__Records for processing__
Each row of a before or after table is a point. One or more steps were done to the points. Then noise was added and the rows were shuffled. The steps act on how far a point lies along the listed directions, d1 being the first. Write out the steps. A step turns or swaps two directions, mirrors them in a line or flattens them onto one, adds a multiple of one to another, or multiplies one. Angles are multiples of 10 degrees, from the lower direction toward the higher: turns from -170 to 170, lines from 10 to 170 but not 90. Use the fewest steps. Two steps may share a direction if one is a turn and the other turns, adds or multiplies; they go together, in the order done. Otherwise the lowest direction goes first.

Directions:
(1): [-37 -32  -3]
(2): [ 4 -9 48]
(3): [-32  36   9]
Before (8 x 3):
[[  4 -37  -2]
 [  0  -1 -24]
 [-30   1  -3]
 [ 19  36  12]
 [ 10  41   7]
 [ -7  39  -8]
 [ 76 -54 -53]
 [-35   8   3]]
After:
[[ -2  37 -25]
 [-28   0  16]
 [ -1 -33  12]
 [ -1  -1 -21]
 [ 23  36 -15]
 [ 56 -32 -60]
 [ 11  38 -19]
 [-29  -6   9]]
Steps: add 0.7 times d1 to d2; multiply d3 by 0.7

Directions:
(1): [ -1 -33  32 -33]
(2): [-13 -44 -16  29]
(3): [51 -7 14 19]
(4): [ 21 -11 -41 -30]
Before:
[[ 48  25 -23   2]
 [ 32  -2 -14  22]
 [ 29  36  29  15]
 [-15  -3  19  10]
 [ 39   4  11 -11]
 [ 21  17  15  18]
 [  6  -4  -5  20]
 [-15  32  -7   9]
 [  6   0  12   1]
 [  3  38 -36 -27]
 [ -5  14 -41 -12]
 [ 12  -1 -13 -28]]
After:
[[ 69   2  40  36]
 [ 59 -41  48  36]
 [-55  20 -24  18]
 [ 61  -4  23  75]
 [ 29 -11  -9  11]
 [ 19  -5  14   2]
 [-46 -20  -9   5]
 [-66  18  -2  31]
 [ -8  28   9  12]
 [ 53 -29  24  28]
 [ -7 -13  -1 -24]
 [ 73 -13   2  44]]
Steps: turn d2 and d4 by 110 degrees; turn d1 and d2 by -70 degrees; multiply d3 by 2.5

Directions:
(1): [  1  37  12  11  -9 -38  42 -38]
(2): [ 17  43 -11   9  24  -6  12  57]
(3): [ 11  39   4   5   7  -7 -63 -23]
(4): [ 10  13 -16  39 -59  28   0   5]
(5): [ 19 -33  24  56  13 -30  -9   9]
(6): [-24  -2 -57  31  32   6   4 -21]
Before, 9 rows:
[[-16  31 -75  47 -21  20  15 -22]
 [ 19  12  22   3  13  10 -44  25]
 [  0 -37 -19  17  -4  -8 -70 -22]
 [  9  21   5  19 -21  33 -49  -2]
 [-29  -8 -45 -17   4  43 -29 -10]
 [ 13  16  13  29  13 -25   3   7]
 [ -1  24   8  20   3 -18 -14 -22]
 [ 26  13  25  26 -43   4  14  11]
 [ -7 -12 -16  43 -38  45 -37  -6]]
After (9 x 8):
[[  6  29   9   4  31 -21  54  29]
 [-43 -41 -31  34  -8  16  33 -60]
 [-23 -28 -11   5 -49  24  36 -28]
 [ -6  11 -27   9  58  -9 -10  -4]
 [ -3  37 -68  58 -28  26  -9  -5]
 [ 18  44   2  19  22 -16  -3  34]
 [ -3  27  10  16  -7 -15  -7 -26]
 [-22   8 -12  19  19  -7  48 -34]
 [-23 -62   1   6 -62 -24  33 -78]]
Steps: swap d1 and d3; multiply d2 by 2.5; swap d4 and d6; multiply d5 by 0.4

Directions:
(1): [ 42 -14 -33  23 -10  -9  42   9 -40]
(2): [-20  36 -67  -6 -21  -7 -19  -9   4]
(3): [ 24 -36 -23   0  15   3 -50  43  10]
Before, 12 rows:
[[-37  10   1  -8 -27 -12  29 -33  16]
 [-37  50  38 -10  -4  -9  35 -56   6]
 [ -8  -3  43 -12  24  11 -38  -9  11]
 [-35  58 -34 -13 -19  -6  -7 -22  -1]
 [ 39 -19 -17  16   5   5  46  14 -41]
 [-11  62 -68 -10 -14   1 -20   6   7]
 [ 57 -47  46   4  31  21   4  51 -23]
 [-18  38 -57  10 -40 -11  14 -46  -4]
 [  6  -2   8  17  -5  -8  11  14 -28]
 [ 12 -13  36  13   6  -1  33  20 -16]
 [ 46 -34  20   9   4   6  18  12  -3]
 [ 38 -23  32  37 -13   9  83 -14 -40]]
After, 12 rows:
[[ 35 -20  16  14  12   4  52   6 -43]
 [ 30 -42  81  27   5  11  54  -5 -12]
 [ 51 -31   9  12   1   5  17  13   0]
 [-41  -4  24 -15  -8  -8   9 -27  24]
 [  2   0  19  11   1  -7  13  14 -23]
 [ 13 -24  33   6  18   2   8  31 -11]
 [-46  25  69 -22  21   3 -21 -32  37]
 [-25  79 -41  -3 -14   1  20 -24  -1]
 [-43  61  -8 -18 -11  -5   3 -27  -2]
 [ 66 -47   4   6  24  22  -1  58 -26]
 [-39  44  10   1 -21  -9  30 -64   5]
 [  4 -11   2  -7  26  12 -58  11   8]]
Steps: turn d1 and d3 by -40 degrees; turn d2 and d3 by -40 degrees

Directions:
(1): [ -3   7  33   8   7 -24 -13  72 -21   6  33]
(2): [  5 -36   8  -6  58  12 -56  -7  -6 -22  -9]
(3): [-55  21  12  12  52  14  26  -6  -4  35 -10]
(4): [ 38  39   5  11  -1   7 -43 -13   9  59  -3]
Before:
[[ 25 -15  12 -11  19  -5 -15  10 -22 -24  12]
 [  5  16   1  10 -21   3  13  23   2  19   5]
 [ 11  19  -9  15  -3   6 -19  12  13   7   1]
 [ 35 -27  14  -5   7  -6 -56  36  -1  -6  21]
 [ 25  29  11   8 -39 -12 -14  18  -6  31  10]
 [ 24  -6 -21  -5 -45  -2  22 -31   8 -18   1]
 [ 97 -25 -18 -18 -29   2 -81 -15  15 -57  -8]
 [-10   4  11  -2  23  -2   7  11 -17   1   7]
 [ 32 -43 -28 -15  23  11 -35 -65  37 -45 -36]
 [ -5 -20 -10  -5  49   8 -11 -25   1   1 -18]
 [ 69 -24  12   4 -30 -19 -84   5  -7 -20   8]
 [  1   2  27  18  26 -19 -27  21 -21   5   1]]
After:
[[  30    5    5    2  -34   -3   -5   32   -2    0   14]
 [  64    3    8    1  -50  -17  -55   37   -7    1   15]
 [  54  -39   25    3   21  -13 -109   10  -18  -22    7]
 [   0    9   32   22   23  -29  -19   40  -30   13    7]
 [  -9  -34  -36  -11   65   39   -8 -105   40  -22  -64]
 [  21   11  -11   12  -12    2  -30   21   12   -2    4]
 [  -1   -4   23   -3   41    2   -9   19  -24  -10   10]
 [ -21   -1  -16    1   44   17   19  -34   10   22  -19]
 [ -11   12   16    2   12  -10   21   20  -15   10   11]
 [  20  -19  -21   -6  -18    7    1  -50   11  -26  -10]
 [  17  -25   29    0   42   -4  -62   58   -8    5   25]
 [  66  -39  -11  -18   48   27 -103  -37   11  -54  -26]]
Steps: multiply d1 by 1.6; turn d2 and d3 by 50 degrees; add -1 times d4 to d3

Directions:
(1): [ 45 -12  45 -14 -10 -23   0 -23  23 -32  43 -36   2 -29]
(2): [ 15  32  11   2   5  33 -26  44  14   0  -1 -14 -73 -16]
(3): [ -1 -15   7  73  36   1  22  16 -24   6  49 -12  -5  16]
Before:
[[   6   -2    1 -114  -60  -13  -32  -29   29  -20  -42    5   48  -38]
 [  14  -13   23  -34  -16    3   -8  -22   24   -5   10  -14   18  -16]
 [   5   22   -7  -34  -15   -4  -26  -11   -1  -13  -35   22   -6   -1]
 [ -60  -21  -73  -34  -18  -20    3  -43  -26   32  -82   53   93   59]
 [  -2   -2  -22   11   15   -4    9   24   -8   -7  -16    9    4    7]
 [ -39   -5  -14  -18  -17  -19    3  -52   -2   27  -36   32   47    0]
 [  20   -6   21   28   15   -8    7    8   -3   -8   29  -30   13  -12]
 [  16   20   46  -32    2    5  -11    1   15  -15   -5  -22  -35  -38]
 [ -18   22  -32   -2    0    8   -6   -8  -23   13  -29   21   11    9]]
After (9 x 14):
[[ -38   -4    1   39   34    3   25    4  -37   25   -7   14   20   16]
 [ -38  -43  -36  -28  -26  -29   18  -42  -27    2  -19   32  123   16]
 [  27    7   15  -14  -16  -13    1  -33    2  -20   15  -15   18  -20]
 [ -32  -12  -17   -7   -4   16    0   -7  -10   24  -23   23   30   12]
 [  44  -20   28 -105  -60  -50  -27  -80   49  -43  -20  -29   56  -26]
 [  28   -3    3   -6    3  -13    2   15    8  -25    5  -10    1  -15]
 [  -8   18   -9    8   10   24  -15   36   -5   14  -24   -2  -15   -3]
 [ -12   -4   19  -48  -32  -26   -5  -60   23    3  -20    7   29  -29]
 [   5  -11   -4   10    4  -27    4  -32  -23  -21    8   13   34   10]]
Steps: multiply d1 by -1; swap d2 and d3

Directions:
(1): [ 26  50  -2  -4   6 -55  33  16 -15 -21 -19 -42   6 -12 -40  -2  25  40]
(2): [-57 -17  32 -40  37 -50  16   1 -14   8  13  -6  -5  -3   1 -21  26 -49]
(3): [ -3   2 -74 -31 -25 -14  11   5  41  32 -28  -4  23  21 -26  -6  -6 -39]
(4): [-22 -27   9 -49   1   4 -12   6 -19  28 -29 -40  36  15  30  42 -15  49]
Before (14 x 18):
[[  1  -5  -8   3 -19  16  -2   0  -6  -3  -8   7   4  11 -11  -6   2   9]
 [-22   3  23 -38  25 -20   5   0 -28   5  -3 -31  13   2  11  -2   7   9]
 [ -4 -16  16   7   5  -1   5 -12  -8  -4  -1  -3  -3  12  -4  -4  -4 -11]
 [-30  -6 -48 -20 -17 -23   7  -1  27  33 -23   0  10  14 -33 -12   6 -54]
 [-12  16  19 -23  29 -59  23  11 -24  -8 -10 -37  -5  -6 -11  -8  20  13]
 [ 21  47 -73 -31 -16 -50  46  16  17   7 -36 -28  21   2 -65  -9  16 -12]
 [ 30  32   1 -14 -14 -37  15  12 -30  -9 -21 -42  26   2 -16   8  16  66]
 [  9   8 -40  -2 -18   3   1 -10  33  15  -8   9   0 -13  -6   1 -15  -9]
 [-37 -12  21 -41  23  -8   1   7 -33   3 -21 -29  14   3  21  22   8  25]
 [-23  13  17  -8  22 -21  23   8   2  -5   8   0  -9  -6   2 -20   1 -23]
 [ 31  27  12   9   4 -20  14   9  -7 -11   1 -32  -4   2   5  -3  14  27]
 [ 24   4  -5   0 -17  22   7  21 -13  12 -17 -26  10   2  16  39 -17  67]
 [-22 -11  27 -16  21   7  -2  15  -8   7  -4  -3   6 -15  18  22  -7  12]
 [ 19  21 -12   6  -6 -27  20  12  -5   3  -9 -11   2 -13 -21 -11   5  17]]
After (14 x 18):
[[  15   23   37    3   22  -34   18    7  -19  -13   13  -29  -13    0
    11  -11   20   17]
 [  10   13  -68  -13  -27  -12   13  -10   49   24  -19    6    7   -6
   -29   -8  -11  -33]
 [ -18   26 -124  -78  -15  -75   55   15   51   46  -51  -29   42   21
   -78  -26   20  -81]
 [   1    4  -14    1  -18    8    5    3   -4   -9   -8    8    2    7
   -18  -10   10    5]
 [  39   32    6   13   -7   -8   32   27  -18   -8  -12  -27   -3  -13
    -9   24    4   68]
 [  -2  -22   22    9    0    9   -3  -19   -6   -5    0   -3    1    7
     1    6  -14    0]
 [ -20  -13   27  -33   24    3   -7   -3  -31    8    0  -32   19    2
    24   11   -2   19]
 [   1   16   -8   -7    1  -40   25   12   -7    7   -9   -6    3  -12
   -25  -20    7   -6]
 [   7   34   18  -23    7  -64   26   11  -40  -16   -7  -39   15   -1
   -21   -7   33   39]
 [ -39  -10   25  -17   22    2    9    0    3    6    7    3   -7    1
    21   -8   -8  -19]
 [  -7   -4   35   -6   19   20   -5   10  -13   -4    0   -2    2  -18
    29   27  -11   35]
 [ -34  -16 -110  -52  -46  -18    9   -1   64   64  -45   -4   33   37
   -41  -11   -6  -80]
 [ -25   -8   26  -29   18   10   -2    7  -35   -5  -19  -28   12    2
    27   29    0   50]
 [ -37  -10   33  -41   38  -46    6    7  -30    8   -4  -32   -1   -4
    14   -4    9    9]]
Steps: turn d2 and d4 by 30 degrees; turn d1 and d2 by 40 degrees; multiply d3 by 2

Directions:
(1): [  5   3  33 -11  75  20 -24  57  11  -9  13   0  26  32   5  31  -4   0
  39 -17]
(2): [ 42 -30 -16  10  30 -29  62  31 -34 -27   8  13  13 -24  37   4  34   9
 -28   6]
Before (11 x 20):
[[   5  -15    1   -6   67   17   -2   45    0   10  -14    9   17   19
    11   14   13   -5    2  -14]
 [   3   -7   30  -16   64    2   -9   55   -8  -14   19    4   21   24
     9   20    7    9   11  -21]
 [ -56   19   -9  -14  -86   28  -38  -52   18   37  -29  -19  -36   -8
   -34  -40  -36    0   -5   -2]
 [ -39   11   -7    4  -53   20  -54  -40   15   16   -5   -7  -23    9
   -19  -12  -22   -9   15   22]
 [  -2  -14  -25    6 -101  -11   10  -66    6   13  -23   18  -17  -19
   -34  -41    4  -15  -26    0]
 [  15  -18    7   -8   55    8   18   40  -16    4   14    2   20   -2
    20   28    3   -2   11  -10]
 [ -23   31   29   -7  -18   23  -60   -7   48   19  -10   -3  -12   30
   -28    5  -23  -22   36   12]
 [  46  -48    3   -6   84  -27   46   73  -37  -29   15    5   18   -3
    55   41   32   25   -4    5]
 [  17    0   40   -9   85   18  -11   69    5  -10   25    8   42   46
    11   41   -7   -9   51  -15]
 [  -5   21   19    1  -52   10  -15  -31   12   -5   -1    3  -34   28
   -20    7  -27   -9  -18    7]
 [ -13    1   -4   -2  -33   -9  -12   -9    9   14    1  -14   -4   -2
   -11  -24   -9  -20   -4   -9]]
After (11 x 20):
[[ 13 -21 -12  -2  11  -3  33   8 -20   9   7   2   4 -20  16  12   5  -3
  -14   0]
 [  3 -19  -9  -5  42  10   4  25  -2  14 -16  11   9   7  10   4  16  -7
  -13  -6]
 [-49  24  38 -31  20  59 -73  31  31  24  -9 -20   0  40 -25   7 -41  -2
   51 -28]
 [ 17  -1  32  -6  71  14  -6  57   3  -7  22   8  36  38  11  36  -7  -9
   44 -10]
 [-15  36  71 -22  80  50 -92  66  63   5   8  -1  20  69 -20  47 -26 -24
   85 -11]
 [-10   1  10  -6  -3  -1 -22  15  15  12   5 -14   6   7 -10 -11 -12 -22
   13 -13]
 [  0  -9  19 -13  39  -3  -2  37 -13 -15  15   1  12  13  10  11   7   8
   -3 -14]
 [-34  14  32  -7  29  40 -79  26  30   6  10  -5   4  44 -13  24 -26  -9
   60   4]
 [ -1  22  42  -5   0  25 -32   9  19 -14  10   4 -17  50 -14  29 -29  -9
    9  -3]
 [ 37 -52 -51  13 -41 -58  88 -23 -55 -14  -9   5 -25 -55  46 -13  39  25
  -70  34]
 [ -1 -13 -14  -1 -70  -2  -2 -45  11  11 -17  17  -6  -6 -34 -29   2 -17
  -12  -7]]
Steps: add -1.5 times d2 to d1

Directions:
(1): [ 24 -11   6 -39 -52  42  42  13 -56 -11 -56  -9 -25  24  10  -2 -62   0
  -1  -6 -40  27 -19 -12  -4 -25  18  19  -3  23 -15  11]
(2): [ 36   8  33 -18   3   6   7 -16  21  27  12 -10  67 -20 -30  13 -37 -21
  16 -36 -16  13  44   0 -37  25   4  30 -20  43  57 -28]
Before:
[[ 17  -6   9  -7 -19  35  10  17 -22   0 -14 -14   5   7  -8   0 -13 -10
    7   9 -16  19   3   9   1 -11   7   8 -10  17  -9   0]
 [ -3 -11   1 -23 -37  25  29  31 -54 -23 -33  22 -24  25  22  -4 -21   2
   -4  20 -20  13 -39   8  21 -46   6 -10  -2 -12 -41  24]
 [ 14  -9  22 -61 -40  45  34  10 -56  -1 -39  -9  -6  24  -2  -8 -75   1
    8 -12 -48  26  -3 -10  -9 -28  22  11  -3  31   7 -11]
 [ 15  13  -6 -23   0  22   9  -9 -22  -1 -22  -2  -1   8   3 -10 -19  -3
   11   0  -4  16 -15  11  -5   6  10  26  -6   4  11  11]
 [ 51  -7  30 -47 -52  34  41  -5 -37  12 -46 -26  26   2 -16   2 -87 -20
    9 -30 -52  30  26 -19 -26 -29   3  48 -27  44  26 -12]
 [ -5   9   4  28  13 -16 -16  -7  43   8  46  -1  16 -13 -19  -1  27  -1
  -16  -5   0  -5  -4  11  -2  11  -7 -21  -5  -6  17 -12]
 [  3  22  15  45  33 -23 -26 -30  62   7  41   4  50 -26 -16   6  30  -7
   24  -6  21   4  35   6 -12  46 -26  -9 -13   3  35 -16]
 [-27  10 -10  39  47 -23 -36  -7  20  13  30   1  -8 -24  -6   5  64   4
   18   4  19 -19   7  -4  29  -1 -18 -27  -1 -28  -8   6]]
After (8 x 32):
[[ -15   13    1   41   27  -30  -29  -11   58    9   61    2   21  -18
   -20   -1   48   -1  -16    0   14  -15    0   14    2   17  -11  -29
    -3  -17   18  -13]
 [  16  -13   13  -43  -57   43   48   31  -69  -20  -52   16  -14   27
    17   -1  -54   -4    1    8  -41   26  -35    2    8  -47   16    6
    -8   11  -30   18]
 [ -18   24    3   67   56  -44  -47  -31   83    5   64   12   43  -33
   -11    4   70   -2   20    5   44  -12   33   11    2   50  -35  -25
    -5  -20   25  -17]
 [  20   -7   12  -18  -31   43   15   21  -35   -4  -25  -15   -3   13
    -6   -3  -23   -9    5    9  -23   24   -3    7    4  -19    9   11
   -12   17  -16    2]
 [ -29   17   -7   52   68  -40  -53  -16   45   22   55    3   14  -37
   -13    7   82   -1   20    1   32  -27   22    2   24   13  -26  -31
    -4  -30    7   -5]
 [  16   12   -6  -30   -9   30   14   -7  -33   -5  -32   -3  -10   15
     4  -12  -29   -2   11    2  -11   19  -20   10   -6   -1   13   28
    -5    6    6   15]
 [  19  -16   22  -79  -68   68   57   19  -91  -13  -71  -11  -29   41
     8  -11 -103    4    7   -9  -67   38  -20  -16   -5  -48   32   18
    -1   38  -12   -1]
 [  49  -15   17  -61  -83   53   63   10  -77   -7  -81  -25  -18   26
     1   -6 -106  -12    2  -19  -67   39   -5  -27  -13  -53   11   47
   -19   40   -7    6]]
Steps: multiply d1 by 1.6; multiply d2 by 0.4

__Instructions for the task__
Within the data above, filter for lines containing the word "times" and copy each one.

__Response for this exercise__
Steps: add 0.7 times d1 to d2; multiply d3 by 0.7
Steps: multiply d1 by 1.6; turn d2 and d3 by 50 degrees; add -1 times d4 to d3
Steps: add -1.5 times d2 to d1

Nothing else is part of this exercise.